Start of GIVEN INFORMATION

X =
[[-0.93, -5.69, +1.42, -0.10, -0.36, +0.37, +2.19, -3.91, -0.71, -0.85, -1.31, -1.65, -1.60, +0.93, -1.57],
 [-0.21, +1.21, +1.03, +1.87, +5.49, +1.04, -0.54, -0.01, +0.39, +2.38, +2.98, +4.83, +2.60, +0.61, +1.76],
 [+2.56, +0.01, +2.08, +0.24, -2.53, +0.63, -0.03, +2.58, +0.39, +0.97, -0.27, +2.88, +3.42, -0.96, +4.19],
 [-6.71, +2.47, -1.45, +1.23, +1.47, -1.28, +0.51, -5.91, -0.66, -0.21, -1.54, -0.98, -2.94, -0.44, -2.54]]
Indices start at 1.
Find the entry at row 3, column 1.
A: +2.56
Find the smallest entry.
A: -6.71
Find the entry directly below +2.19.
A: -0.54
The entry directly above +1.87 -> -0.10
The entry directly above -0.66 is +0.39
Find the entry at row 1, column 3.
A: +1.42
Find the entry in row 2 and column 2.
A: +1.21
The entry just right of -0.71 is -0.85
Find the entry in row 3 and column 2.
A: +0.01
The bottom-right entry -> -2.54
The maximum is +5.49
The entry in row 2 and column 1: -0.21
Find the entry in the top-left corner.
A: -0.93
The entry at row 1, column 2 -> -5.69
Find the top entry of the column that holds the largest entry.
A: -0.36
The entry just left of the largest entry -> +1.87
The entry directly below +4.83: +2.88
The bottom entry of the column that holds the largest entry: +1.47
Find the entry just right of -2.94.
A: -0.44
Find the entry just right of +2.60.
A: +0.61
The entry in the top-right corner: -1.57
Find the entry directly below -0.03.
A: +0.51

End of GIVEN INFORMATION

YOUR OBJECTIVE:
Go through the listing above and reproduce all of it exactly.

THE COMPLETED TASK:
X =
[[-0.93, -5.69, +1.42, -0.10, -0.36, +0.37, +2.19, -3.91, -0.71, -0.85, -1.31, -1.65, -1.60, +0.93, -1.57],
 [-0.21, +1.21, +1.03, +1.87, +5.49, +1.04, -0.54, -0.01, +0.39, +2.38, +2.98, +4.83, +2.60, +0.61, +1.76],
 [+2.56, +0.01, +2.08, +0.24, -2.53, +0.63, -0.03, +2.58, +0.39, +0.97, -0.27, +2.88, +3.42, -0.96, +4.19],
 [-6.71, +2.47, -1.45, +1.23, +1.47, -1.28, +0.51, -5.91, -0.66, -0.21, -1.54, -0.98, -2.94, -0.44, -2.54]]
Indices start at 1.
Find the entry at row 3, column 1.
A: +2.56
Find the smallest entry.
A: -6.71
Find the entry directly below +2.19.
A: -0.54
The entry directly above +1.87 -> -0.10
The entry directly above -0.66 is +0.39
Find the entry at row 1, column 3.
A: +1.42
Find the entry in row 2 and column 2.
A: +1.21
The entry just right of -0.71 is -0.85
Find the entry in row 3 and column 2.
A: +0.01
The bottom-right entry -> -2.54
The maximum is +5.49
The entry in row 2 and column 1: -0.21
Find the entry in the top-left corner.
A: -0.93
The entry at row 1, column 2 -> -5.69
Find the top entry of the column that holds the largest entry.
A: -0.36
The entry just left of the largest entry -> +1.87
The entry directly below +4.83: +2.88
The bottom entry of the column that holds the largest entry: +1.47
Find the entry just right of -2.94.
A: -0.44
Find the entry just right of +2.60.
A: +0.61
The entry in the top-right corner: -1.57
Find the entry directly below -0.03.
A: +0.51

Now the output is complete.